Each row is a point on a landscape with many valleys, with its height.
From any point a ball rolls to the lowest of the 2 points nearest to it. It stops when none of these is lower. Distance is the straight distance between rows; heights are no part of it.
degif: [ 34  17  -1   6   7 -23   8  -6 -29 -20  18  -5  16  25 -27 -53 -62  46
 -20  70   9]  (h 1.97)
tedi: [-19  -6   8  -2 -18 -19  32   2  23  -3  -4  23 -25  19  32  32  24 -15
  -3 -35  35]  (h 5.23)
suvar: [ 21   1 -28  54  30   4 -25  -5 -21 -59 -33   7  35 -16  41 -29   4 -14
 -13  13 -21]  (h 8.43)
refe: [  8   0 -22 -23  14  37  -4  11  50  20  31 -19 -20  14 -67 -13 -26  24
   2  16 -12]  (h 5.30)
sefa: [-14  11  23  17 -45  21 -18  -6   5   7 -51  18  17 -16  36  23 -23  13
 -30 -36   9]  (h 2.31)
fesuv: [-26  26  -3 -38 -73  41 -12  37   7  11  47  32  -1  21  40  15  -1 -10
 -36 -23  30]  (h 8.13)
vopa: [-20 -21 -10  41  49  52  -8  22 -29 -29 -17 -17  14 -19  34  26 -17   5
  19 -15 -24]  (h 1.85)
zik: [  1  28 -32 -36 -58  48  -3  12   6  24  26  13   6  26  19  15   3 -15
   9 -11  51]  (h 8.42)
zopas: [-13  20  14 -32 -31  31   2  41  20  27  21  22 -31  46  -9  12   9 -41
  -8 -25 -17]  (h 2.11)
Saput: [ 34   7 -29  11  61 -33  21  -6 -26 -20 -44  -2 -21 -14  10   6  19 -11
   1   5 -22]  (h 7.19)
Lalus: [ 17  41 -14  13 -15 -21 -52  -6  44  28 -15  25 -13 -16 -35  22 -29  -3
 -11 -40 -34]  (h 3.88)
guna: [ 18  23  -7  54  38 -16 -11 -19  -7 -16  -2 -19 -26   8  -6 -17 -36   0
   5  56 -31]  (h 5.34)
Suf: [ -1 -17   2 -29  -5  52  43  21  12  16 -23  -2  20 -19  -8  18  47  -1
  13 -11  17]  (h 4.95)
Pebon: [-19  24 -26  13  18 -27  -6 -22 -51 -35 -35  -4   9 -53  21  14  -5  27
  32  30 -13]  (h 4.50)
bol: [-26 -55  24 -44  -5  24  11  -1  -1 -13  15  16  -1   3   6  22  32  29
   2 -24 -17]  (h 3.76)
biruf: [ -6 -11 -29 -11 -38  -9  -8  34   5  34  51  20   2  57 -21  16  34 -11
 -17 -20  -2]  (h 3.95)
ret: [  8  26  12   4 -27  -7  -7 -24 -10  64   6 -40  -5 -24 -20 -26   5  25
  31  38   2]  (h 4.74)
Luk: [ 23  -6  53   9  -1 -18   2  32 -23 -14   2  -3  15 -37  11  13   0  -2
 -46 -15  -5]  (h 7.72)
Kufuz: [  3   7   1 -18  -9  27  -4   4  34 -23  37  13 -30  41 -37  -6   4 -36
  11  16  18]  (h 5.31)
lefed: [ 18 -26  -3  22  21 -30 -45  39 -16 -25 -14  21   4   3  34  22 -11  -9
 -24  -5  15]  (h 5.42)
rozon: [-34 -21 -28 -15  13 -13  25 -20  33  30  44   8 -62  33 -29   1  -2  -9
  12  -6 -10]  (h 5.96)
Kimeb: [  1 -10 -28 -34  -8  20 -16   0  15   0  34  -4  28 -22  11   4   4  21
  10 -44  47]  (h 4.39)
gipa: [ 27  25   4  16  52 -22  15   0 -42  25 -41  21 -25 -11  15 -28   6 -17
  -5   5 -16]  (h 7.03)
Luv: [ -5   3 -26  28  21   0 -11  -3 -13  28 -23 -20  16 -55  22 -33  11  21
  56  50  -2]  (h 5.24)
Paz: [  5  14 -23  37   1  15 -14  -1 -28  67 -15 -11   5 -24 -22 -14  -2  17
  53  28   6]  (h 5.05)
kupu: [  7  25  30   6  15 -26  16 -18  11 -22   7 -28 -10 -31   8 -15  19 -38
  10  28   4]  (h 4.76)
duve: [ -8  11   9  36  37 -26  14 -29 -26 -40  -2 -41 -17 -17   2  -5   6 -30
  14  50 -34]  (h 5.04)
tozu: [ 15 -25  16  21  50   1  -7  -4   7 -45 -19 -10  -7 -29  41   3  -7   6
  -7 -12 -28]  (h 1.94)
Budig: [ 13  29   5 -24   1 -11  38 -24  20   2  43  -8 -25 -16  -4 -12  39 -24
  26  11  20]  (h 4.44)
zim: [ 10  10  19  12   5 -43  49   7 -32 -17 -41  21   5 -10  57  -8  -4 -31
  -6 -28  28]  (h 5.90)
Folim: [  8  22  14  12 -27  18   5   7   1  62  18  -2  -2 -26 -54 -29 -19  24
  -1  61  -9]  (h 4.27)
Mise: [  2 -10  12  36  27  10 -12   3 -41  33 -28  39 -13   4   6 -17  -6 -11
   5 -19  -6]  (h 6.86)
Kodo: [-18 -34  13   9  36  41  10   2 -34 -17 -17 -31  10   8  -3  30   5   3
  15 -29 -34]  (h 2.12)
gekem: [-11  23  28 -29 -40  -8 -20  29  37  19   6  25 -29  20   7  24  -7 -14
 -37 -38  -6]  (h 1.08)
kuv: [ -6  -3  36  -8 -21  14 -48  -1  28 -31  -3  15 -22  13  30  13 -22  -8
 -14   2   2]  (h 6.84)
zato: [  5  26   1 -23  20  40  -4  25  -2 -18   3   8 -11  35   3  12 -22 -34
 -11 -17  33]  (h 6.05)
Fur: [ -6  -3 -26 -47  14   6   4 -11   0   3  33  10  21  16  -7 -23   8  28
  39 -15  45]  (h 4.14)
diba: [ 18  -1 -37   7  -6 -19  28   1  25  24  29 -15  -1 -16 -45  10  26  10
  10  29  14]  (h 4.51)
Fus: [-41 -42 -10 -30  -5   5  17   0  -1 -22  52  10   3  11  17 -12  30  21
  -1 -50  17]  (h 3.27)
govel: [  2   7  -5 -30  11 -11  40   4 -14 -13   5 -40  33 -36 -12   0  23   6
  21   0   1]  (h 4.92)
Nati: [-27   5   0   2 -45  31   1   3 -12   1   2   9   1  -4  36  31 -18  20
 -20 -59  16]  (h 3.00)
tefo: [-14   7  16  14   0 -36  19  24 -41 -40   1 -21  20 -21  60  37 -10 -20
   7  -1  25]  (h 5.49)
lorat: [  9  10  -3  -3  -6 -29  -6 -19  32   7   1  11 -38  19  -4  35  20 -10
   5  -8   5]  (h 5.71)
pono: [ 57  -2  -6  35  43 -15 -35  16 -20   2 -12  -8  19  28  19 -21 -11 -33
 -15   8 -12]  (h 6.02)
dokob: [-29 -42   8  -3   6 -13 -25 -20  -1  22 -17  23   2  24  -3 -24  35  32
  21 -15 -11]  (h 1.81)
Sul: [ -2  12  24   1   9 -19  23  38 -48 -17 -38  -8  42  -7  87  -3 -15 -18
  10  -1  20]  (h 5.69)
Nor: [-18  -1   6 -12   1  36 -22  -4  63 -14  48  -6 -23  18 -26 -35 -10   3
   6  17   2]  (h 4.88)
zovek: [ 24 -15  20  32  -1  -5  -3  19  11 -23  -2  16  32 -35 -12   4   0 -29
 -36 -14 -25]  (h 8.00)
buro: [ -3  -1   0  12  11  -8  11   4 -45 -20  18   1  33 -18  31  -7   5 -37
  27  14  16]  (h 5.26)
degiv: [ 23  18   9   7 -23 -26 -48  -1   8  19 -54  32   8 -26 -15  32  -6   0
 -35 -10 -31]  (h 3.20)
laga: [  2 -19   7 -19  -1   3  17  -6   3  47   1 -23 -26  27 -43 -31   1  30
  -9  16 -24]  (h 5.03)
peze: [ 36  -2   1  42  20 -23 -17  14 -27 -58  -9  18   9 -37  12 -14   8 -27
 -43   1 -26]  (h 8.25)
ton: [  9 -10  16 -35  10  -9  57  35 -30   3 -18 -34  18 -12  41  38   1 -21
 -17 -43  17]  (h 6.51)
pekan: [  1  20   0 -24  -5 -24  46 -14 -11  10   4   0   7  -7 -24 -45  -9  40
  13  84  35]  (h 3.04)
mipod: [ 43 -25 -11  18  55 -17 -30  34 -16  -8 -13  12   6   2 -20  12 -15 -11
 -16  -1 -15]  (h 5.77)
Moz: [ -6 -22  -8  28  14 -24 -28 -43  34 -17 -11  10   0  -7 -11 -36 -12  16
  -4  13 -28]  (h 1.76)
tenuk: [-12  -5   4  30  -4  -8  13 -37   3 -14  32 -49 -16  19 -18 -17  -4  -2
  15  -9 -27]  (h 5.32)
Navud: [  9  16  46  -3  -6  11   3   6 -39 -27 -28  14   5 -13  37  29 -14 -11
 -42  -2 -29]  (h 7.38)
Zako: [ 21  12 -20   3  10  -9 -44 -15  42   1 -26  -9  -8  36 -24  24 -29 -11
  -7 -21 -31]  (h 4.37)
sope: [-14  -8  12  11   1 -23  13 -39 -20 -17  28 -45  15  -9  -9 -44  -4  23
  24  31 -44]  (h 5.00)
debu: [-10   6  -9 -32  -3   9  32 -33  -6  32  43  -2 -51  36 -43 -20  17  17
   6  -5 -36]  (h 5.51)
vaf: [  3  30 -22 -34 -10 -12  63 -27  14   7  26 -21 -26  -8 -33  -5  19  30
   5  28  13]  (h 4.06)
Lepe: [ 18  -1  28 -17  24  38  26  25  -8   1  -7 -27 -13   9  26  20  -6 -26
 -11 -34  33]  (h 6.28)
Bope: [-21   1  18 -19 -57  13  -8  51  29  -8  25   5 -11  20  58  16 -21   4
 -33  -7  53]  (h 7.73)
zaves: [ -8   5   4   6 -11   9 -11 -18 -30 -21  -6   7  17 -13 -20  -4 -21   8
 -13   1  -5]  (h 3.94)
Manov: [-27  -4   2  13  13 -21 -16 -43 -13 -51  -9 -48  21 -32  22 -11  -3  32
  23  32 -52]  (h 4.77)
kofum: [ -9 -10  -5 -19  -4  49 -10   5   3  -4  -7   3  30  31 -16 -26   0  22
  29 -11  17]  (h 3.85)
fabe: [-17   1  -3 -14  -8  33  -4  -5 -32   2 -25  31  15  17   5   6 -14   9
   8 -44  15]  (h 3.50)
Muru: [-15  25 -12 -10   3 -28   4 -41 -43 -40 -20   6  20 -15  14   7  -6   9
  25 -11  -3]  (h 4.29)
Keri: [ 24 -15 -11  45  19 -14  -5 -17   7  41 -40   4  26   3   4 -30  20 -20
  25   1  11]  (h 6.40)
teso: [-15 -20  17 -30   0   2  47  21 -41  -9 -31   2   2  26  16  43  16 -13
   2 -20   0]  (h 6.74)
fodun: [ 23 -20 -38  42  26 -21  -5   0  18  -2  -4 -17  15 -19 -44  16   7 -12
   2  31  18]  (h 4.89)
gole: [ 21  36 -16 -17   4   8  33 -22  -3  -2 -27 -26  24   3 -22 -40 -11  28
   8  51   3]  (h 3.43)
Rig: [ 18   0   8  43  22 -30  -3 -45  -4  10   0 -39 -29  28 -28  -7 -16 -12
   6  20 -25]  (h 5.66)
rovu: [  1  21  -4  -7 -38   8 -17 -16  49  45   2 -17  -8 -16 -51   7   1   4
  -1  17 -34]  (h 6.23)
getu: [ 27 -19  -6 -21  28 -14 -32  -9  20 -13 -29 -12  -1  42   8  20 -18  -5
   7 -33   7]  (h 4.75)
gidi: [ -5 -18  -9 -13 -40  33  28  26  14  24  12  19  29 -15 -22  15  44 -18
  -9 -45  -7]  (h 5.28)
vul: [-16  15  10 -31 -63 -11   9   1 -30  16 -16  25   2  16  -5  44   0  10
 -43 -32  -7]  (h 3.25)
Zibur: [ -5 -10  -7   9  -4  26 -33   2   9  33  12 -11  16  18 -21 -23  -9   5
   8  24  11]  (h 4.22)
pone: [ 14  18   5  11 -32  -3 -12  28 -14  18 -31  17   9  -5  16  25 -37 -28
 -36 -20  26]  (h 1.35)
daban: [  4  25 -28 -27 -40 -15  59  -6   6  20  38 -19   5  10 -28 -16   3  49
  -1  84  25]  (h 3.54)
fugi: [ -3 -29 -16  19  31 -27  -7 -31 -10   0 -29  -7 -10   7   8 -17  -1  28
  15  -5 -23]  (h 1.28)
tisug: [  1  12 -11  32  28  -9 -12 -34   7  -4 -17 -12  32 -71  19 -46  19  21
  39   5  -5]  (h 5.36)
vis: [-14   4 -14 -20 -24  22  -8  16  48  46  50 -23 -26  10 -55  -5   1  14
 -25  23 -36]  (h 5.75)
vefel: [ -5 -31   1  23  18 -18 -32 -30  36 -47   8  17  -7 -30  25  -3   0  13
   2 -29  -6]  (h 2.28)
nidip: [  7  -8  28   2  11   7  19   7 -35 -24 -29  10  -4  22 -15  50 -11 -26
 -24   2  -7]  (h 7.04)
vesi: [ 51   4 -20  29  40 -19 -17  -5 -17  27 -30  -8  23  15 -10 -43   4   6
   0  27  -4]  (h 6.22)
Taku: [ -1  -7  -3   5  22  37 -21  -7  34 -14  24 -28   2 -16 -10 -27   4   4
  31  23  18]  (h 4.56)
Tid: [-31 -41  13   3  25  -9   2 -19  13 -44  40  -3   1   0   6 -24  14  26
 -13 -18  -5]  (h 2.78)
teko: [ -6  -9  12  21 -10  -7 -17   1  12  39 -27  50  19   0  -7  -6  14 -23
   7 -18   3]  (h 6.63)
Lobir: [-35 -18   7 -22  -8  11   5  -5   1  -8  25  -5 -17  -3  -8  18  29  31
  25  16   7]  (h 4.23)
fezep: [-17  -2  32   6  10  12 -24   1  43 -14 -27  31 -31 -21  33  -4  11 -23
 -12  13   9]  (h 6.46)
tuf: [ 13  16  -8   2   4 -54  23  -4 -25  -4   8 -14  -5   2   7 -46 -44  48
  13  86   3]  (h 2.54)
masut: [-31  17 -10  -9 -35  25  -7  41  -6  27  59  10 -29  71 -25  15  19 -22
  -1  -6 -41]  (h 2.98)
lev: [-18 -12  24 -19 -51  21 -19   8  35 -46  21  10   8  -8  20  21 -10  -7
 -22  -3  29]  (h 7.26)
zeg: [-15  -6  29 -50 -50 -14  11  20   1  11  27  33  -1  10  28  28 -15  14
 -62 -44   2]  (h 2.35)
nulum: [-12 -26  -9  31  36  35 -23  -3   8 -45 -52   9 -16  13  38  20  -9   6
   4  -7 -17]  (h 1.47)
suse: [ -2  -8  -5 -21   2  26 -20  24  14 -13  37   9  -6  28 -33  17 -30 -19
 -13  -4  -1]  (h 5.72)
rifi: [  0 -31   2  17  18 -23 -15   3  -5 -23 -33   7   4  37  37  11 -17 -27
  -6 -37  13]  (h 5.06)
nofe: [ -4 -17 -28  10   5   6  -7   1  37  29  26  -6   2  -9 -13 -10 -15  -2
   7 -50  17]  (h 4.71)
Keva: [  5  19  17 -41 -14  24  17   4 -20   6  -2  -8  19 -14   4   2  26  -5
  23   2  31]  (h 4.67)
zefi: [  3   8  22  -4  21 -26 -31 -19  39  11  -4  21 -66   3  19   0 -11 -29
   2   8   0]  (h 6.11)
Bop: [ -4 -16 -21   3  21 -15  18   7 -36  -2  14  -2  30 -41   6  -6  19  14
  36 -22   9]  (h 5.10)
meb: [  8  28  -5  13   1  33  12 -16  15  15  -5  -8   6 -31 -47 -21 -16  11
   3  76  12]  (h 3.80)
sil: [-28 -15  -3 -25  -3   8  28 -22 -15  25  -4 -10  -4   6 -25 -23  32  46
  18  41   2]  (h 4.55)
bor: [  1  -2  13   5 -43 -14   7  24  50  24   4  28   5 -17 -28   2  34 -28
 -27 -59 -12]  (h 5.76)
ratu: [-14   3 -28   3 -41 -10  13  35  21   7  17  26   5  32   0  35  25 -30
   3 -23  37]  (h 4.70)
zape: [ 12  18   5 -15 -42   4 -28   3 -13  21 -20   9   8  -1 -21  49  -8 -11
 -17 -16   6]  (h 2.27)

Where does a ball stop that starts at each point below?
Bope -> gekem
teko -> pone
tenuk -> pone

Call two points neighbours if one is among the 2 nearest of the other. Go from one point of each pair to the other, from neighbour to neighbour, staying as low as possible. Name the highest point that can't be avoided.
Keva and fugi -> rozon
pone and gekem -> vul
Keva and gekem -> Rig
nulum and fugi -> vefel
Keva and degif -> tisug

AIM OF THE EXERCISE. Look at the records above. Copy every line where the string "that" occurs.

SOLUTION BELOW.
Where does a ball stop that starts at each point below?
Call two points neighbours if one is among the 2 nearest of the other. Go from one point of each pair to the other, from neighbour to neighbour, staying as low as possible. Name the highest point that can't be avoided.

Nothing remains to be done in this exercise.